• Try it
For the entries that follow, restate word for word the line containing "-0.46 +0.01 -0.21", the line containing "-0.56 +0.30 -0.32", and every line that lies between them.

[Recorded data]
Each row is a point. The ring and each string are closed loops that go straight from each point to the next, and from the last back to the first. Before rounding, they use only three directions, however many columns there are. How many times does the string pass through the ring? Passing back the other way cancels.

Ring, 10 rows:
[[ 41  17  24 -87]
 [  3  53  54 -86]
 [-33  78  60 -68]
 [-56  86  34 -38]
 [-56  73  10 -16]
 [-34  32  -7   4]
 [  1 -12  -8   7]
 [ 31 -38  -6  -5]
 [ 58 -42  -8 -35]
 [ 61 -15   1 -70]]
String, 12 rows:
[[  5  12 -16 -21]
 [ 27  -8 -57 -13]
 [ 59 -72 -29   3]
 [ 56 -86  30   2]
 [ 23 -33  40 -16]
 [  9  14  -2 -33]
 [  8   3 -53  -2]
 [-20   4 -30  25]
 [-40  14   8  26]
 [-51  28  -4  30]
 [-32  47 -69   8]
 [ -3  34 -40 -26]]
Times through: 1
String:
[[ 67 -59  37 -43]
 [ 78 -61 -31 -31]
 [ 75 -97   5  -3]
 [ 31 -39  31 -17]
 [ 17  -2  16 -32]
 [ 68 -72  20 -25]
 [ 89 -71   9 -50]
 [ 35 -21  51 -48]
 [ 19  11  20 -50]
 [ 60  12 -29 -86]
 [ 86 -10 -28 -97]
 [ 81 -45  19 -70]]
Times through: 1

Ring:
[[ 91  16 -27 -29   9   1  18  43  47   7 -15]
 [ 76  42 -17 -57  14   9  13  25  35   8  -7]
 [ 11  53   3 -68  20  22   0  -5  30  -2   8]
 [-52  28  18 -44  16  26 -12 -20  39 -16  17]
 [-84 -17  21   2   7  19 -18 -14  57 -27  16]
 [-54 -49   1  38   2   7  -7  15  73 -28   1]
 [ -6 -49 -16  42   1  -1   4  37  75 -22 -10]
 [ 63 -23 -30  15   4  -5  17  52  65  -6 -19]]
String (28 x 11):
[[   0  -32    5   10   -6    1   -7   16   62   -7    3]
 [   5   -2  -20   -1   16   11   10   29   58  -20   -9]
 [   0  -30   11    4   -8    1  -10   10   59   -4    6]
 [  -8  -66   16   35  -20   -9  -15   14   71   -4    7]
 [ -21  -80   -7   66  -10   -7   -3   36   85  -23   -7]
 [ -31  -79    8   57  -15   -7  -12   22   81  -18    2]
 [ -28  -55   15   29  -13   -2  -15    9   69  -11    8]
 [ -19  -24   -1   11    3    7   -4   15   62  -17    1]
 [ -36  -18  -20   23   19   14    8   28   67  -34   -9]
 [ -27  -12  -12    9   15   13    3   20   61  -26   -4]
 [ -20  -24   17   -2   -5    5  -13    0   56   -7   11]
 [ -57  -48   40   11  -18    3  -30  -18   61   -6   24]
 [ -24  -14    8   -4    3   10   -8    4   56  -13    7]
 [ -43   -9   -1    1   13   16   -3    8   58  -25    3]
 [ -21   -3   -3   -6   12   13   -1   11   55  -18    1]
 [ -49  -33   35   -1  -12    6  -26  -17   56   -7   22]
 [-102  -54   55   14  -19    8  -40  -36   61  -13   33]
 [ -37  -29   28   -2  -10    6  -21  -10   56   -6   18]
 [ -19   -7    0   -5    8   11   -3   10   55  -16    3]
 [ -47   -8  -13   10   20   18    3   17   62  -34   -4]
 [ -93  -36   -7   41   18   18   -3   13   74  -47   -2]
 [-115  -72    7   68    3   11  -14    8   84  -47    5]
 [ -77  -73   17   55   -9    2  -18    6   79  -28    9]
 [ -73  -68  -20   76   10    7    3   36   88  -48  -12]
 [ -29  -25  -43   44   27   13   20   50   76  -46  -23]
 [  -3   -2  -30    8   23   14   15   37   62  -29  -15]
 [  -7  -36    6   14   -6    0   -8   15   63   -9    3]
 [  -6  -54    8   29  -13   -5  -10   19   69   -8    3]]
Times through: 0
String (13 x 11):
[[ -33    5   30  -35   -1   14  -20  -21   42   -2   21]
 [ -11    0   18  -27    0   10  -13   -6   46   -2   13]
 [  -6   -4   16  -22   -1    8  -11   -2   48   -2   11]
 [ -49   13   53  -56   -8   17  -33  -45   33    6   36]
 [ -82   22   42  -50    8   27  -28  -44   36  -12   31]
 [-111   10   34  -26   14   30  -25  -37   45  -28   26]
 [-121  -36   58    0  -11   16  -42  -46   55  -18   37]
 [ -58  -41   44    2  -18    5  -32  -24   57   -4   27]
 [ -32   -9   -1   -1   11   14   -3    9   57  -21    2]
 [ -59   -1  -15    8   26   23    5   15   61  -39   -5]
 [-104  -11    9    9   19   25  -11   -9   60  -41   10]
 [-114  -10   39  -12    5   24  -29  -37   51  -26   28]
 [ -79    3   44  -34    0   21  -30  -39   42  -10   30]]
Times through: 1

--

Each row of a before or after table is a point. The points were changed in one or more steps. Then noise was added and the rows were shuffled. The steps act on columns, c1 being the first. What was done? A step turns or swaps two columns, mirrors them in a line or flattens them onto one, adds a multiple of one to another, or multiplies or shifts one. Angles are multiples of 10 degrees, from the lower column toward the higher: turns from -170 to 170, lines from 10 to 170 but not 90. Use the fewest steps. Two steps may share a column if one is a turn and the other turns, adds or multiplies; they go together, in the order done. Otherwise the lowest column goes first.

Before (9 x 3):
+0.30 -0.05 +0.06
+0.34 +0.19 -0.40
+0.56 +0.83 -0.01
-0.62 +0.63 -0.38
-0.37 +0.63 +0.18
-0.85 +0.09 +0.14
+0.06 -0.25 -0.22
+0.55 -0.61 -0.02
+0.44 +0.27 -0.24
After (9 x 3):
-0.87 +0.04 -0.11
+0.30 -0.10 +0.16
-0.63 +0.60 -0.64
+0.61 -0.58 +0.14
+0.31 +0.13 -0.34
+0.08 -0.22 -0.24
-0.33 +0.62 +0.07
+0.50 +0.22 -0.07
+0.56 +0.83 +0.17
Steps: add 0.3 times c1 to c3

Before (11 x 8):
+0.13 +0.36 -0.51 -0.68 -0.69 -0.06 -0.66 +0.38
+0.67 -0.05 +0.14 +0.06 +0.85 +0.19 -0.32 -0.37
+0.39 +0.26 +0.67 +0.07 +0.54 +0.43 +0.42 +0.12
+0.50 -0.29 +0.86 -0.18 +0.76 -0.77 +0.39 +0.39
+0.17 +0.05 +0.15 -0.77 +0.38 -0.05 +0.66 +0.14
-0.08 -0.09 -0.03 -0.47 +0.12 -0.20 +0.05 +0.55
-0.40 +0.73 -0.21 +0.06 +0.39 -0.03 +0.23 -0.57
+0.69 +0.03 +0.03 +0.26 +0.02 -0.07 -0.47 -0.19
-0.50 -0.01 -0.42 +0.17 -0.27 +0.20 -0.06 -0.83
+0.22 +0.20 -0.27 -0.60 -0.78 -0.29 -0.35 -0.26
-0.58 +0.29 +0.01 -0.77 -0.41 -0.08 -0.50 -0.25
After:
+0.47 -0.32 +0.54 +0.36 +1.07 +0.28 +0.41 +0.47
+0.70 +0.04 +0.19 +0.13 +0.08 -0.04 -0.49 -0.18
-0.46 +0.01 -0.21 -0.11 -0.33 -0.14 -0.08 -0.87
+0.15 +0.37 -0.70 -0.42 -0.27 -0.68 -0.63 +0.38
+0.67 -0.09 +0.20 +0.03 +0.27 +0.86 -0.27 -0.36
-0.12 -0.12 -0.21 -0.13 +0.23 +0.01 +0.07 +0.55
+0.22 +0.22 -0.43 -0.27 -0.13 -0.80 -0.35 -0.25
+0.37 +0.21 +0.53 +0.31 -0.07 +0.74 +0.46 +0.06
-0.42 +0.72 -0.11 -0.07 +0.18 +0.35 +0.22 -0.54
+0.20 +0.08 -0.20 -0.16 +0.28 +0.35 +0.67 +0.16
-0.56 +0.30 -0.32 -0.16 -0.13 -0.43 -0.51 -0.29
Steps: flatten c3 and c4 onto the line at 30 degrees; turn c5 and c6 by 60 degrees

==

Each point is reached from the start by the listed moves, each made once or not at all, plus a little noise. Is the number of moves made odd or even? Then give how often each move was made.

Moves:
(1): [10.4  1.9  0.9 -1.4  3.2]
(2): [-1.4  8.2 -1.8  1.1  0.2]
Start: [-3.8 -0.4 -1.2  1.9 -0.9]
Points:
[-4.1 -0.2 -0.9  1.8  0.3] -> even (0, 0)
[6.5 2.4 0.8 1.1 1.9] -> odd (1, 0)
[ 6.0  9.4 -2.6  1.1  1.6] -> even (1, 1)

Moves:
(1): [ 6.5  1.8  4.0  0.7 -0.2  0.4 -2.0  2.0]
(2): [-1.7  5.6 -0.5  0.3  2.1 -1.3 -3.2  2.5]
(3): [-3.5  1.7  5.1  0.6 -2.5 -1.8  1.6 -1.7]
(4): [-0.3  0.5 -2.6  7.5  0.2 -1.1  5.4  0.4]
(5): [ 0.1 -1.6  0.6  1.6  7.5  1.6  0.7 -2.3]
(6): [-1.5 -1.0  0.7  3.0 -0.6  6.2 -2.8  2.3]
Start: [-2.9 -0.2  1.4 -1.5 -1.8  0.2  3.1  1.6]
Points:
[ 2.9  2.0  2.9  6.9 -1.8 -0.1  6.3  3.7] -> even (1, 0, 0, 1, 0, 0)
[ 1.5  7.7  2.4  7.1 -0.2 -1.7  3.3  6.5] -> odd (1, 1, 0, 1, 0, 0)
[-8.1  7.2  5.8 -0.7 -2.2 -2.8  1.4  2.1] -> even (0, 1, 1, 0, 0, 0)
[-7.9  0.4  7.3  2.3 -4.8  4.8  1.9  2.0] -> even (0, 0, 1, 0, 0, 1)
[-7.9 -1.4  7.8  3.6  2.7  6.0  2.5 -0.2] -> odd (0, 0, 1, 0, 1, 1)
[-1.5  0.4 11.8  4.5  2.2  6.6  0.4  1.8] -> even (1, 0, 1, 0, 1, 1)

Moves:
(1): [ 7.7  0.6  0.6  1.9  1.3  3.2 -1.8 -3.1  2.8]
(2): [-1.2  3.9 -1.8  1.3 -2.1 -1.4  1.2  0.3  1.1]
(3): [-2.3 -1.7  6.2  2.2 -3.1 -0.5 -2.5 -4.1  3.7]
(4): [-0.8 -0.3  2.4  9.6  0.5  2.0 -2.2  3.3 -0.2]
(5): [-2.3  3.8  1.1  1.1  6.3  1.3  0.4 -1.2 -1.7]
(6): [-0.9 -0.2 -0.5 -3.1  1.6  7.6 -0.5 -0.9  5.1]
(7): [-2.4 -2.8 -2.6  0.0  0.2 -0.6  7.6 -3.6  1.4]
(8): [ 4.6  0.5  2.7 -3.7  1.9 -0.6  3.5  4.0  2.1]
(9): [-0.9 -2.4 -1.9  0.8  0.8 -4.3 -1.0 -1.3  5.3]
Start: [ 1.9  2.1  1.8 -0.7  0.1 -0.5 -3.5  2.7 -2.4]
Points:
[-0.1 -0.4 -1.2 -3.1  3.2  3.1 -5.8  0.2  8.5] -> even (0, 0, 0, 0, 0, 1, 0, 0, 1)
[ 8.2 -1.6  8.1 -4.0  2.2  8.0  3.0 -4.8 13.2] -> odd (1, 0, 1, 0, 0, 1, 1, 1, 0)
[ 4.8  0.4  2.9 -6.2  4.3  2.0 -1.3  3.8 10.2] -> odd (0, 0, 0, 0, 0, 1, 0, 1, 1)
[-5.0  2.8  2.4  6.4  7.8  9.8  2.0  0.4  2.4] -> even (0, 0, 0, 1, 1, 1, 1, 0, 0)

• Output for this task
-0.46 +0.01 -0.21 -0.11 -0.33 -0.14 -0.08 -0.87
+0.15 +0.37 -0.70 -0.42 -0.27 -0.68 -0.63 +0.38
+0.67 -0.09 +0.20 +0.03 +0.27 +0.86 -0.27 -0.36
-0.12 -0.12 -0.21 -0.13 +0.23 +0.01 +0.07 +0.55
+0.22 +0.22 -0.43 -0.27 -0.13 -0.80 -0.35 -0.25
+0.37 +0.21 +0.53 +0.31 -0.07 +0.74 +0.46 +0.06
-0.42 +0.72 -0.11 -0.07 +0.18 +0.35 +0.22 -0.54
+0.20 +0.08 -0.20 -0.16 +0.28 +0.35 +0.67 +0.16
-0.56 +0.30 -0.32 -0.16 -0.13 -0.43 -0.51 -0.29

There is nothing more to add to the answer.